Try it » Return the following from the records below: each line, word for word, starting with the line that contains "-2.91, +1.23, -0.85, +1.61, +1.02, -1.64, +1.75, +0.03" and going on through the line that contains "-0.23, +0.04, -0.67", with nothing outside that range.

# # # # # # #

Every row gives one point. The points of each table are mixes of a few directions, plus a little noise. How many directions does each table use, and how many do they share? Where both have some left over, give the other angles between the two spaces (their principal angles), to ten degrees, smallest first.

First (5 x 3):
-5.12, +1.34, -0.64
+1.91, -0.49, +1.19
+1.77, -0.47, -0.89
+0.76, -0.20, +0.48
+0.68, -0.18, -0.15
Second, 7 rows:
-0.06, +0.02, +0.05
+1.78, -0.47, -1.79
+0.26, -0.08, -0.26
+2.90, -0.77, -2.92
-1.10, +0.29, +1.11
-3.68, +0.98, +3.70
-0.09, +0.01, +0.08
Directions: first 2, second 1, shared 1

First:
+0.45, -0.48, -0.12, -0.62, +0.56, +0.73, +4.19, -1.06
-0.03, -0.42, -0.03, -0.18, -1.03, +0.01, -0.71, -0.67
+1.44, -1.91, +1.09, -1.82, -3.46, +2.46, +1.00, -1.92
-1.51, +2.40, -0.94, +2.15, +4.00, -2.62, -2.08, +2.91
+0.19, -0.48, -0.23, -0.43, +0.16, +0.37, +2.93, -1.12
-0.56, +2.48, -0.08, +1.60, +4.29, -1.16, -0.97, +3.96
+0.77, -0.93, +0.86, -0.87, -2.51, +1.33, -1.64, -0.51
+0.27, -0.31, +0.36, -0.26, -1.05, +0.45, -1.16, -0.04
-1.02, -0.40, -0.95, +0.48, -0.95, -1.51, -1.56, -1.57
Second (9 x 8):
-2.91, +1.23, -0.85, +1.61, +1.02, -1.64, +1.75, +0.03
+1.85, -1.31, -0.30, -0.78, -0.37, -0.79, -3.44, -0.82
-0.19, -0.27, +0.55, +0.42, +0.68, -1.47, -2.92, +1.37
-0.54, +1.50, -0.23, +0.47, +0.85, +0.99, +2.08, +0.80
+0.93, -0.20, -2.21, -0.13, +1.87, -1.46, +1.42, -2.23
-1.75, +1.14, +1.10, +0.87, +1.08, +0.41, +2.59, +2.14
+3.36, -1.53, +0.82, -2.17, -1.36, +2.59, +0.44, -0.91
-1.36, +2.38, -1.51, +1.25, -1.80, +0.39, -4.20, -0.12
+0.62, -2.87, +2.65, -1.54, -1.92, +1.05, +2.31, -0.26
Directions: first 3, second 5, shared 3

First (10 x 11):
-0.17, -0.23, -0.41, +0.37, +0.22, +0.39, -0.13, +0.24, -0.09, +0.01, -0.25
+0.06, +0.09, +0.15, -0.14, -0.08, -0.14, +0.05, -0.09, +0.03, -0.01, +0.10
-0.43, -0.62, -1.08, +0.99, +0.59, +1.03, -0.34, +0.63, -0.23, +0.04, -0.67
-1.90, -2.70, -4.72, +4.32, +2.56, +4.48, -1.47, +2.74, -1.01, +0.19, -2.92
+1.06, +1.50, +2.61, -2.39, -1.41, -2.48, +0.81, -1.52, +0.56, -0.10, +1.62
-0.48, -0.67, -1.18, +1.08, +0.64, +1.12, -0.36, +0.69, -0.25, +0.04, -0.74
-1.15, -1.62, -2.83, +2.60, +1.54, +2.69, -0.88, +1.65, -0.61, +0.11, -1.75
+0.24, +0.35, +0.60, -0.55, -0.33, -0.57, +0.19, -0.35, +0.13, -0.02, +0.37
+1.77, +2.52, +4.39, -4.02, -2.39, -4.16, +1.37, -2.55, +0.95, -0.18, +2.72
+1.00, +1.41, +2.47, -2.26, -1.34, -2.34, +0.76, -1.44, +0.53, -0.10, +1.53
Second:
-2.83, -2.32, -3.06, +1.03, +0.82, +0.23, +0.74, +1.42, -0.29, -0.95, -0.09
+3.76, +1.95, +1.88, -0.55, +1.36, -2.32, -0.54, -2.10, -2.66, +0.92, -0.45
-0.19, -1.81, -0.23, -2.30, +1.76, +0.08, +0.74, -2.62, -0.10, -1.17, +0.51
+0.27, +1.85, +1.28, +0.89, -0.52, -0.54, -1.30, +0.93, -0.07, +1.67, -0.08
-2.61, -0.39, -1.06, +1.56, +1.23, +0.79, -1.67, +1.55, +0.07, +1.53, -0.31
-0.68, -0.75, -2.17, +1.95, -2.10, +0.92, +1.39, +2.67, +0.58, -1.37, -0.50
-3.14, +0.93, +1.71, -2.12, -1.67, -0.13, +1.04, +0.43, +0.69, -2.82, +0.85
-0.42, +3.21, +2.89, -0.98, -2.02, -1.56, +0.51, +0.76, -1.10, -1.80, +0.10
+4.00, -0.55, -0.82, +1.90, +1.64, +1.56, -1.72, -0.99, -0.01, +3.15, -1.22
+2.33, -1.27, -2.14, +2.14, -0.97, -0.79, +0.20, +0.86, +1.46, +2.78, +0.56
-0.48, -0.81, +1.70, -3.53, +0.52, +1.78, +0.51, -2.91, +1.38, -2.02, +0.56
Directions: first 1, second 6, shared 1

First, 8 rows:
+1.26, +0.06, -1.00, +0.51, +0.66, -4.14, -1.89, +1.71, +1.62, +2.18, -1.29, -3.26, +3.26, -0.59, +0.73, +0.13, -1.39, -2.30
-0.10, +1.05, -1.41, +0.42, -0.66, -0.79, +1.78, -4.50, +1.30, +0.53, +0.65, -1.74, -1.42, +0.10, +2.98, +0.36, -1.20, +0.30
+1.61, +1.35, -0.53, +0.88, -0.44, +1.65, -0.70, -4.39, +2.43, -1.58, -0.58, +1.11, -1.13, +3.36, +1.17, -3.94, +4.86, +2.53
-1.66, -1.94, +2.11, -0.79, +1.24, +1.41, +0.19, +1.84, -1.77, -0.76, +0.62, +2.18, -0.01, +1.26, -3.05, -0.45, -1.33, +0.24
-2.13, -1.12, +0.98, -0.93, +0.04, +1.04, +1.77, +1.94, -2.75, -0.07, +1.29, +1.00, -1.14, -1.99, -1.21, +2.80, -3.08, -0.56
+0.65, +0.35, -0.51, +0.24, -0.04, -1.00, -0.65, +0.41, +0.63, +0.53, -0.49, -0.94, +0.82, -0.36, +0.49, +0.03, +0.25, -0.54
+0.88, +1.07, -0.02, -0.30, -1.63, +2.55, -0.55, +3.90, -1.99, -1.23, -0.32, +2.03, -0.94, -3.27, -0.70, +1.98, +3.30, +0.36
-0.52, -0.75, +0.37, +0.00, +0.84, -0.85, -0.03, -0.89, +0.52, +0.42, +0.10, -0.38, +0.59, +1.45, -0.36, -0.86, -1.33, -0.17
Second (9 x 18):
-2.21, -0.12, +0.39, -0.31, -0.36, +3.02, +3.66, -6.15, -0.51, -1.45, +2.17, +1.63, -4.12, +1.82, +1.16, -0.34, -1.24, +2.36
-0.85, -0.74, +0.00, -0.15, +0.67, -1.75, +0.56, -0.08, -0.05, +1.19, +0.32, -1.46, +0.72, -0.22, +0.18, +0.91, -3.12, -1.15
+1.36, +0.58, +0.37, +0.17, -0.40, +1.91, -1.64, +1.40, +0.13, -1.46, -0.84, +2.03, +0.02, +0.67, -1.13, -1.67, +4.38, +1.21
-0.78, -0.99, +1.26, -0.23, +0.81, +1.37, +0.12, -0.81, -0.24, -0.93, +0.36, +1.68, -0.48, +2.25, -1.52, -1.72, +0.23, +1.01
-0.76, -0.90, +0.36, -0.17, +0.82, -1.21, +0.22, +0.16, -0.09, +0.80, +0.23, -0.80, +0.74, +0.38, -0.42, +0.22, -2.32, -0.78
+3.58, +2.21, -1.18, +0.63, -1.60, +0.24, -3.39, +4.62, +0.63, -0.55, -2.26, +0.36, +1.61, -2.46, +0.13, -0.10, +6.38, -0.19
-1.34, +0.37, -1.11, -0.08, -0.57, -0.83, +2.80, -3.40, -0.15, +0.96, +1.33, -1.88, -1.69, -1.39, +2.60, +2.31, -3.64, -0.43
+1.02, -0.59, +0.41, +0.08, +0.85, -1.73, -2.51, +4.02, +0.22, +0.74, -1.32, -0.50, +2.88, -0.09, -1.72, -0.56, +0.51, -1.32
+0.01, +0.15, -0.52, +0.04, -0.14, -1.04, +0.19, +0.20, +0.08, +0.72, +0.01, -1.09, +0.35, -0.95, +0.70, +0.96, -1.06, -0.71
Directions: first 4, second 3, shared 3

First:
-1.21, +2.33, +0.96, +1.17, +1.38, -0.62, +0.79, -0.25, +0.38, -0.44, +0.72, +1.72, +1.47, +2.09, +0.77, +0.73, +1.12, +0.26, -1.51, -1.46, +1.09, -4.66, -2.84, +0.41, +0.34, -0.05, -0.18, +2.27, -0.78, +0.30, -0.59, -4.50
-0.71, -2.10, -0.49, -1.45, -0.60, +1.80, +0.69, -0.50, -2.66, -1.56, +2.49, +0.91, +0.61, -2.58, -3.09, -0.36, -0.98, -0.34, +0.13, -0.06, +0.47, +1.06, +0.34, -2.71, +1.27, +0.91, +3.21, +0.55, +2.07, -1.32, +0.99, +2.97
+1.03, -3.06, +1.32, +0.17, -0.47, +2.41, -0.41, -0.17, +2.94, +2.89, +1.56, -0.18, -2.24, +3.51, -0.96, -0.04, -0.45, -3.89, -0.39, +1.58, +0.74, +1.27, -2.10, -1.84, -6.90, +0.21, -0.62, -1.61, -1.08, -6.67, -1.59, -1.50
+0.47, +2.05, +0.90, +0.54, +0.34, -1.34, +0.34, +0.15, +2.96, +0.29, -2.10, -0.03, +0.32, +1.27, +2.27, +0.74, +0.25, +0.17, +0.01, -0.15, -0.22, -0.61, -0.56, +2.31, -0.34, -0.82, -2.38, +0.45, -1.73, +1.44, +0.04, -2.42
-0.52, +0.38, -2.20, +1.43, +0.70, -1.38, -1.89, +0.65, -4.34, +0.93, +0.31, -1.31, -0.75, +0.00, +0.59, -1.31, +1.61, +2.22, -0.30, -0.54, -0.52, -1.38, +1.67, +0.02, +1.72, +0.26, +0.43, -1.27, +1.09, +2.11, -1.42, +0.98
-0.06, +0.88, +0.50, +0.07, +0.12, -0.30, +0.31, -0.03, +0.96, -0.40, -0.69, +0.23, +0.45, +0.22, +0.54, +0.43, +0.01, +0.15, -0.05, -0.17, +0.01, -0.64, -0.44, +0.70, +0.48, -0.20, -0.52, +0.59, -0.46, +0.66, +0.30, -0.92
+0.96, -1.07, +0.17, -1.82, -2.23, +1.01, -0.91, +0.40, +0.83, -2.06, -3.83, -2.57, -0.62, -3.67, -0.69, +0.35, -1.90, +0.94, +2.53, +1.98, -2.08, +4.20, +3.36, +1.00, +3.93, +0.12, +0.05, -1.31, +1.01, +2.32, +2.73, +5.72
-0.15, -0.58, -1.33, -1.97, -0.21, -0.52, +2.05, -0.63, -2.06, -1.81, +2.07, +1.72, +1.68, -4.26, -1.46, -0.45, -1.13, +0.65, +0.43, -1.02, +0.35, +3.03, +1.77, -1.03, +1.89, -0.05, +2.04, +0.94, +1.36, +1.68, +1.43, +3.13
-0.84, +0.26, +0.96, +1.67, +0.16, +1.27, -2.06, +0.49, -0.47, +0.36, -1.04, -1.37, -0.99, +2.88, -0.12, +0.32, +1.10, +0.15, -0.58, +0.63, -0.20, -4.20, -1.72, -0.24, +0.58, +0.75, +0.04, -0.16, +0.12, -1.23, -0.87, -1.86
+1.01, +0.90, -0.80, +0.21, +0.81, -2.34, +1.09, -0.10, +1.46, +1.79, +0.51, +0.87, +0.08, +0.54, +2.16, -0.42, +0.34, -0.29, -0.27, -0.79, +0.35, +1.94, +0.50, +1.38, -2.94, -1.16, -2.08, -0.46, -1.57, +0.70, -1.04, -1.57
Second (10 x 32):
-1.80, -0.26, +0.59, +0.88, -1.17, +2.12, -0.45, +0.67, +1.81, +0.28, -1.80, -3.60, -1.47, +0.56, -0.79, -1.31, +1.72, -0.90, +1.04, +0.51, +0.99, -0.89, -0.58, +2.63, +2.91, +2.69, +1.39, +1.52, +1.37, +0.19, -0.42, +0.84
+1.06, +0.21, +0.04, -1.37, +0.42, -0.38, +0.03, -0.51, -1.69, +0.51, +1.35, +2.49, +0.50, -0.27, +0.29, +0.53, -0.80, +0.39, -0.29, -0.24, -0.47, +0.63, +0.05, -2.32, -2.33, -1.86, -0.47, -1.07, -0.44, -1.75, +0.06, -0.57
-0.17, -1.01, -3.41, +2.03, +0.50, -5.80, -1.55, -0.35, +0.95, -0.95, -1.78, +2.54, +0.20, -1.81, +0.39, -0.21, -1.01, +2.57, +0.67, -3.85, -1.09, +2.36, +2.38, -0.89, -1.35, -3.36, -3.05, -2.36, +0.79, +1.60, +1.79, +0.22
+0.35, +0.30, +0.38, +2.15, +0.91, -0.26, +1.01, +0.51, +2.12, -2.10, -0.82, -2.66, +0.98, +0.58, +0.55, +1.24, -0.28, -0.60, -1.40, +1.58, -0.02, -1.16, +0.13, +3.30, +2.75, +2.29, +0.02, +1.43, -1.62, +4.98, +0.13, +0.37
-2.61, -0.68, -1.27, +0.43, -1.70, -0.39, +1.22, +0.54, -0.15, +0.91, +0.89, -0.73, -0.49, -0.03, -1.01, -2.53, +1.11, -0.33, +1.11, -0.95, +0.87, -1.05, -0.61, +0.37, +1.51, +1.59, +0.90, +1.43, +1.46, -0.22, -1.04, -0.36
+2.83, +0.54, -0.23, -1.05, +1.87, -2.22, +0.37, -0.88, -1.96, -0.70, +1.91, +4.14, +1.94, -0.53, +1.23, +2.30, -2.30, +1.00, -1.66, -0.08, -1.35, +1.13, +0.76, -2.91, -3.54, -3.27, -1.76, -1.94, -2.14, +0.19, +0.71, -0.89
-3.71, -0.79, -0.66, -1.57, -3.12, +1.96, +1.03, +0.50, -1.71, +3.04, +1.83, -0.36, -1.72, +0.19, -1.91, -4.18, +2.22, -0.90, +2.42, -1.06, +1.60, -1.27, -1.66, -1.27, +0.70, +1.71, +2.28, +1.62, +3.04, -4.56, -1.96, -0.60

# # # # # # #

Result below »
-2.91, +1.23, -0.85, +1.61, +1.02, -1.64, +1.75, +0.03
+1.85, -1.31, -0.30, -0.78, -0.37, -0.79, -3.44, -0.82
-0.19, -0.27, +0.55, +0.42, +0.68, -1.47, -2.92, +1.37
-0.54, +1.50, -0.23, +0.47, +0.85, +0.99, +2.08, +0.80
+0.93, -0.20, -2.21, -0.13, +1.87, -1.46, +1.42, -2.23
-1.75, +1.14, +1.10, +0.87, +1.08, +0.41, +2.59, +2.14
+3.36, -1.53, +0.82, -2.17, -1.36, +2.59, +0.44, -0.91
-1.36, +2.38, -1.51, +1.25, -1.80, +0.39, -4.20, -0.12
+0.62, -2.87, +2.65, -1.54, -1.92, +1.05, +2.31, -0.26
Directions: first 3, second 5, shared 3

First (10 x 11):
-0.17, -0.23, -0.41, +0.37, +0.22, +0.39, -0.13, +0.24, -0.09, +0.01, -0.25
+0.06, +0.09, +0.15, -0.14, -0.08, -0.14, +0.05, -0.09, +0.03, -0.01, +0.10
-0.43, -0.62, -1.08, +0.99, +0.59, +1.03, -0.34, +0.63, -0.23, +0.04, -0.67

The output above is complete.